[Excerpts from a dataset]

50 stands for zero in the data rows.
Here are some numbered points:
33 64 27 54 41 69 94 44 39 72 77 45 62 65 76 53 35 48 79 63 55 62 53 47 58 81 38 55 42 51 61 55 55 80 37 42 41 38 55 54 38 61 20 43 22 36 69 29 30 80 35 28 42 48 64 56 59 34 32 51 48 42 57 24 43 50 59 63 42 60 76 36 64 45 53 52 20 48 41 49 48 34 56 51 24 39 56 56 45 39 70 70 55 48 21 38 17 70 42 54 58 53 59 45 54 60 51 46 49 81 62 46 36 39 68 64 59 68 55 44 71 66 0
43 59 45 63 36 57 68 66 51 61 47 38 53 59 62 77 47 70 57 70 34 70 60 65 59 53 29 38 49 50 58 44 62 49 50 51 52 56 41 44 48 38 44 52 63 42 30 55 39 74 36 37 40 52 50 40 49 36 57 48 67 50 63 49 47 37 61 44 64 65 80 38 57 42 52 41 44 65 49 52 49 47 30 43 74 62 51 53 50 53 50 55 47 41 57 47 57 65 29 44 60 69 39 39 47 63 57 57 50 39 41 31 40 46 73 41 66 39 72 72 44 58 1
30 60 63 52 52 72 50 46 58 79 56 40 71 53 81 49 70 57 59 42 26 52 57 38 35 64 11 64 45 17 62 57 58 51 37 77 33 67 34 61 49 71 35 44 42 49 78 34 40 72 46 46 54 46 54 51 44 62 26 41 39 53 52 50 34 17 65 48 47 52 70 54 65 58 58 26 57 35 28 45 38 40 53 48 67 27 58 39 70 54 46 59 36 51 42 29 28 45 61 62 66 50 72 31 36 69 44 62 59 43 48 34 54 53 58 40 41 43 62 25 59 56 2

§ TASK DIRECTIONS:
Give the data back exactly as it stands.

§ PROBLEM SOLUTION:
50 stands for zero in the data rows.
Here are some numbered points:
33 64 27 54 41 69 94 44 39 72 77 45 62 65 76 53 35 48 79 63 55 62 53 47 58 81 38 55 42 51 61 55 55 80 37 42 41 38 55 54 38 61 20 43 22 36 69 29 30 80 35 28 42 48 64 56 59 34 32 51 48 42 57 24 43 50 59 63 42 60 76 36 64 45 53 52 20 48 41 49 48 34 56 51 24 39 56 56 45 39 70 70 55 48 21 38 17 70 42 54 58 53 59 45 54 60 51 46 49 81 62 46 36 39 68 64 59 68 55 44 71 66 0
43 59 45 63 36 57 68 66 51 61 47 38 53 59 62 77 47 70 57 70 34 70 60 65 59 53 29 38 49 50 58 44 62 49 50 51 52 56 41 44 48 38 44 52 63 42 30 55 39 74 36 37 40 52 50 40 49 36 57 48 67 50 63 49 47 37 61 44 64 65 80 38 57 42 52 41 44 65 49 52 49 47 30 43 74 62 51 53 50 53 50 55 47 41 57 47 57 65 29 44 60 69 39 39 47 63 57 57 50 39 41 31 40 46 73 41 66 39 72 72 44 58 1
30 60 63 52 52 72 50 46 58 79 56 40 71 53 81 49 70 57 59 42 26 52 57 38 35 64 11 64 45 17 62 57 58 51 37 77 33 67 34 61 49 71 35 44 42 49 78 34 40 72 46 46 54 46 54 51 44 62 26 41 39 53 52 50 34 17 65 48 47 52 70 54 65 58 58 26 57 35 28 45 38 40 53 48 67 27 58 39 70 54 46 59 36 51 42 29 28 45 61 62 66 50 72 31 36 69 44 62 59 43 48 34 54 53 58 40 41 43 62 25 59 56 2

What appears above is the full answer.